▶ Assignment:
Everything from the line that contains "j_633; j_349: j_145" to the end of the data below is to be reproduced verbatim; leave all else out.

***** Given records *****

Points, in no order, along strands that fork and pass close to each other.
Points whose rows are less than 103 apart are linked; no others are. Some points are linked to none.
j_142: [ 10 -22  29  21 -70 -14  31 -43 -46 -36 -11  34 -44  21   6 -18 -72 -33
  17  14]
j_315: [ -9   8  11  55 -57 -23  -9  11 -29  14 -16  76   2  -7 -53 -55 -80 -13
  18 -60]
j_596: [ 24  21  35 -44 -13 -27   6 -43  43   6  48  39   6 -28  38  45 -10  12
 -23  21]
j_165: [ 37  21   7 -11  -1  35   2  30 -12  30 -20   8   1  26  27 -16 -22  16
  11 -35]
j_782: [ -4  12  -1  86 -29  -1 -36  36 -32 -12 -32  61  19 -30 -89 -35 -69  14
  40 -80]
j_367: [-10  30  -3 -35   1  41   5 -58  61 -29   1  16  15  -7  21  53  37  19
 -21  84]
j_64: [-24  20 -17  18  23  11 -21  56 -25 -32 -13 -33 -16 -13  21 -21 -10 -20
  -3 -41]
j_144: [ 17  14 -26 -14  21   2 -23 -40  30  39  -8   3 -23  10  29   1  37  -6
 -30  15]
j_163: [ -9 -25 -21  11  41   7  65  60 -25   1   2 -19   8   7 -23  -5  43  39
  26 -26]
j_54: [ -1  13   4 -47  -1  44 -18  -2  33  14  66  -5  33 -24  42   7  16  35
 -30  20]
j_266: [-10  -1  -6  16 -46  -9  19   4 -28  24  -7  30 -13 -21 -68 -28 -49 -27
   5 -48]
j_633: [ 29  -1 -28  33   7   9  16  41 -38  19 -31  23 -12   9   3 -45 -43  12
  25 -42]
j_180: [ 19 -13 -40  29  34  -5   2  69 -33  10   2 -50  -9  -9 -13  12  19  17
  16 -79]
j_366: [ -7 -12 -37  -3  19 -12  -1  20  46   3   5 -71  -7  19 -21   8  75  78
  -7 -26]
j_10: [ -9  24  15 -35  17  27  20  26  19  32  -4  13  30  14  32  -3  -1  12
  13 -15]
j_245: [ 38 -15   3  40  20 -34 -29  -6 -31   6 -22   4 -35  17 -22  12 -19 -24
  -2 -62]
j_799: [-38  20  -9 -16  -1  35  -1   5  -1  20 -29 -19 -23 -14  26 -19  -4 -29
  15  28]
j_414: [ 20   7  30 -27 -35 -20 -22   2   6 -10 -34  46  -3   5  13 -12 -71  22
  30 -36]
j_622: [ 23  -2  13 -14  26  15  20  12  49  47   2 -13  51 -43  20  56  62  11
 -19  15]
j_427: [-46 -21  53  -7   6   9  -1 -23  11   2 -13  27 -26  27  -5 -28  -6  -5
  14 -32]
j_783: [  3  12  22 -50 -27  11  -4 -35  30  14  58  12  19 -41  55   3 -24  14
 -18  45]
j_835: [ 29  11  12  -5   7 -29  -6   9  10 -17 -19  17  11 -34  36  -2  28 -17
 -27  41]
j_143: [ 21  18 -12  25  28 -11 -34   3 -32  16  -4  -2 -43   0   5 -21   0 -16
   8 -88]
j_919: [ -4   5 -19 -18  36  -1 -52 -41  30  22  25 -15   3  -5  46  29  41 -22
 -30  52]
j_347: [ -3  11  45  -5 -76 -10 -20 -54  10  -7  -1  55 -24  11  66  36 -33 -45
 -18 -23]
j_541: [ 26 -14   1   1  42  18  -2   9   7  13  54 -56  31  21  25  23  62 -19
 -24  14]
j_110: [ -1  16 -18   1  14  -8 -42 -15  17  32 -16  -8 -45  12   9 -24  -3   3
  -1 -37]
j_590: [-25  11  11  33 -17 -34 -20 -12 -33 -47 -50  52 -38  16  -4  12 -65 -27
  27 -43]
j_694: [ 12 -19   8  31  15  24  19  18 -18  -6  35 -35  -9  10   0  -4  56 -14
 -16 -12]
j_619: [-14 -22 -17   3  34  15  32 -14  15  26  59 -36  19  -5   3  32  70 -18
 -42  53]
j_543: [ 14 -28  49 -18  21  -1  36 -11  33  26  15  -7  15 -26   2  33  22 -13
 -23  24]
j_920: [  7  22 -45 -26  29  33  30  26  11  -2  35 -41  47  41  17  11  70  36
   4  32]
j_989: [ -4 -17   0 -12  44 -19   0  -6   5 -14 -19 -61 -17 -19 -10  25  14  -3
   7  30]
j_688: [ -5  13 -32 -17  27  11  35  -9  32   2  51  11  22   6  12  39  58   7
 -48  51]
j_417: [ -5 -36  42   4   2   4  39   8   6  12  10   5   6 -41 -18 -30  19 -29
 -24   5]
j_471: [  3  18   4 -15 -48  25  -3 -10   1  17 -39  20 -30 -17  35 -13 -17 -10
 -12  26]
j_257: [ -1  15  49 -12 -31 -26  -4 -12 -15 -15  12  41   0   1  38   4 -30 -35
 -14 -32]
j_788: [ -5  34  11 -36 -25   6  23 -39  39 -23  12  12 -16  29  28  32 -47   2
  -2  16]
j_621: [-28  12  -7 -32  -6  57  -6   0  33  18  28  -4  -5   2  20  -3  69  34
 -39   3]
j_562: [-34  11 -17 -18   9  32  -9  30  24  22   4 -12  26  24  43 -16  30   6
 -24 -12]
j_635: [ 21  21 -12 -19   0 -19  -3  -1  40 -27   7 -17  33 -38   2  -2  43  -6
 -34  44]
j_509: [  1  31 -18 -36 -39   2   1 -69  20   4  36  29  38  19  18  65  -1 -41
 -29 104]
j_936: [ 11   9  19 -34 -22 -16   6   2  44 -15 -18   3  -4  16   9   2 -70  29
   3  -6]
j_76: [ 35  -8  16  40  -4 -27   1 -11 -20  20 -21  28 -43  -2  10 -20 -34 -37
 -11 -25]
j_519: [ -9 -27 -18  87   8   9 -14  22 -49  11   5   8 -25  21 -49 -29 -48   0
  30 -67]
j_817: [ 29  13  31  39 -81 -33  -8 -18 -43   6 -50  72 -17   6 -22 -40 -90 -34
  40 -43]
j_532: [-27  36  -9 -21  23  27   2 -45  81 -23  31 -31  18  -9  22  20  34  21
 -17  64]
j_528: [-23   9   4   3  -4  24   2  45  -4  31 -51 -22  -8 -32  -6 -47   5  -5
  22   6]
j_956: [-23 -15 -18  12  21 -57 -29  40 -28 -30 -22 -15  -5 -25 -37 -40 -25  22
  16 -14]
j_300: [ 27  -6  -6 -19  19  -2 -15  32 -11   5  -3 -60  17  12 -45 -22  31  28
  44 -18]
j_968: [ 16   2 -14   0 -12 -45  18 -40 -13 -41  -7  12 -51  35  -7  26 -57 -13
 -27  18]
j_50: [  2  20 -32  -5  31  23  35  -4  66   0  58  -9  40  -7  10  51 105  31
 -55  22]
j_604: [-13  16 -33 -39 -13   3  -6  28 -25   5  12 -23  23 -13 -33 -35  18 -13
  -7  10]
j_311: [ 16 -17  21  30  14   9  28  15 -42  15   2  -4  -6   9 -22 -55  18 -31
  -8 -12]
j_164: [ 12 -40   0  34  27 -17  33  55 -31 -10  -2 -26   9   5 -90 -29  -8  40
  56 -63]
j_43: [-25   7  27 -23  -3 -23  -4  21   3 -36 -12  48   3 -14  57  19 -41  -7
  -7  -8]
j_155: [   9  -23   14   60   23  -31    1   31  -34   -9  -29  -17    0  -11
 -100  -28    1   -1   50  -57]
j_533: [ 13   3 -16 -22  -9 -44   9 -43   7 -19  21   0 -34  17  -6  15  -4 -11
 -46  20]
j_764: [ 10  -9   4 -19  58 -21 -17 -33  25  26   1 -50  22 -28  26  31  43   0
   3  54]
j_977: [  1  -4  -6 -41 -48  15  12 -41   1  -3  40  24  23  37   9  26 -25 -39
 -19  70]
j_305: [ -1  15 -32  15 -24  12  -6  55  -8   2 -41 -12  21  -3 -35 -46   6  -5
  -7 -19]
j_22: [  5 -53  -2   2  27   0  29  44  -4  13 -31  11  21  27 -13  11  34  29
  -4 -11]
j_374: [-11 -25   4  27  34  12  47  45 -40 -17   6  -9   6   5 -34 -23  -6  21
  45 -52]
j_145: [ 53 -21  12  25  13  -6  15   7 -46  38 -17  29 -14  10 -11 -53 -17 -22
  22 -20]
j_521: [-11 -17   5 -37  27   4  -2  -2   1 -14  34 -82  19  27 -33  -1  49  27
  21  -7]
j_172: [-37 -16  35  28  10  -5 -10 -11   9  17 -48  14 -28  14 -43 -36 -15   5
  32 -47]
j_221: [  8  42   4 -48  12  19  21 -10  40   0   9   8   3  20  23  17  -1   9
   4  29]
j_201: [-30 -24  46  -8  -6  -3   1 -58   9  -7 -33  37 -30  24   6  20  18  -2
  -4  18]
j_178: [ 17   0 -48   9  21  36  21  -7  60   9  71 -61  49   1   9  68 100  59
 -27  20]
j_263: [-14   7  -7  26 -19  12 -37  15 -38 -34 -25   5 -53 -25   2 -50 -60  24
  43 -23]
j_344: [-10 -26   5 -41 -27  16   6 -25 -26  25  28   9   5  18  -5  20   8 -22
 -14  53]
j_425: [-10   9 -23  54 -26   6 -12  18 -56 -54 -19  14 -41  -7 -39 -37 -90  13
  55 -27]
j_707: [-12  -4 -22  89  -1  15 -12  53 -33 -12 -23  14 -11 -22 -71 -57 -43  38
  40 -73]
j_845: [  18  -16   26   40  -91  -16    4  -12  -54  -19  -38   62  -38    4
    8  -14 -107  -11   28   -7]
j_141: [-46  -4   0   2   5   0 -31  33 -29 -39 -17  13  -3  -4  32   6 -18 -23
  -7 -23]
j_277: [ 20 -16  -1 -44 -15  15   7   5 -16  29  22 -30  38  10 -21   0  38 -15
  -6  43]
j_307: [ 10 -34  -5 -12  24  21  -2  17  10 -29  46 -83  12  26  -5  19  61  63
  -7   1]
j_987: [ -7 -29  -6 -15 -12  -8   5   3 -33   2 -12   3 -21   0 -39   0 -28 -10
  13  -8]
j_241: [-14 -38   6  -1  32 -46 -24  17  -2 -17 -30  -7  -3 -28   7 -35 -20  30
  16  15]
j_250: [ -4 -19  20  66   3 -16 -23   6 -13  -5 -64   6 -12 -11 -61 -36 -18  -7
  30 -43]
j_282: [-37  20 -40 -40  32  66  -9 -10  47   4  29 -12  59 -27  54  60  54  42
  -6  86]
j_349: [ 33 -16  29   5  20 -30  -8  21  -6 -22 -35 -19  -4 -13  12 -12   8 -12
  -3  19]
j_558: [ 51 -17   6 -40  -4   3  10 -13   1  30  -3 -25  20  38 -46 -10  33   1
  23   9]
j_745: [-17 -29  20 -32 -32  -6 -15 -32 -32  31  10   7 -17   8  -5  17 -42 -17
   3   5]
j_372: [-18 -21 -14  99   6 -10 -45  12 -60  -8  -2  14 -32 -11 -43 -40 -97  -4
  53 -46]
j_944: [  8 -21  -8  -8  26  -2  14  43  -1   7 -11 -11  27 -26   7  38  72  15
 -14   7]
j_40: [-36  36 -39 -34  20   9  -8 -18  45  29  45   9  72 -20  37  42  26   9
 -17  91]
j_369: [ -3  50 -38 -34  -7   5 -17 -57  41   3  43  24  64  -2  49  70  -6  -8
 -22  93]
j_269: [ -3  29  11 -10  11   9   0 -13  72 -37   6 -41   0 -21  13  -2  33  14
 -35  28]
j_265: [ -8   1  19  18 -25 -27  24 -43 -10 -46  -9  12 -45  34 -20 -22 -56 -33
   5   8]
j_407: [ -5  28 -37  24  36   9  10  62 -10  -8  18 -45  -4  -8  30  -2  38   6
   0 -63]
j_293: [ -7  34   5 -29 -54 -26 -22 -76  14  -3 -11  45  12  16  51  66   9 -65
 -24  58]
j_491: [ -2   5  15 -14 -48 -35 -22 -61 -17 -17 -33  37 -29   7  45  41 -15 -45
 -16  29]

A fork is a point with three links, a tip a point with one. Leave the first point through the second and follow the links. Name the first fork or tip that comes.
j_944; j_22: j_201
j_764; j_919: j_145
j_164; j_374: j_311
j_64; j_141: j_509
j_76; j_245: j_349

A fork is a point with three links. Follow the links from the first point to the second and name the forks in between, in order.
j_519; j_347: j_315, j_344, j_509
j_694; j_936: j_311, j_145, j_10
j_788; j_956: j_10, j_145, j_349
j_633; j_349: j_145
j_22; j_178: j_311
j_414; j_349: j_10, j_145
j_142; j_344: j_315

*****

▶ Exercise answer:
j_633; j_349: j_145
j_22; j_178: j_311
j_414; j_349: j_10, j_145
j_142; j_344: j_315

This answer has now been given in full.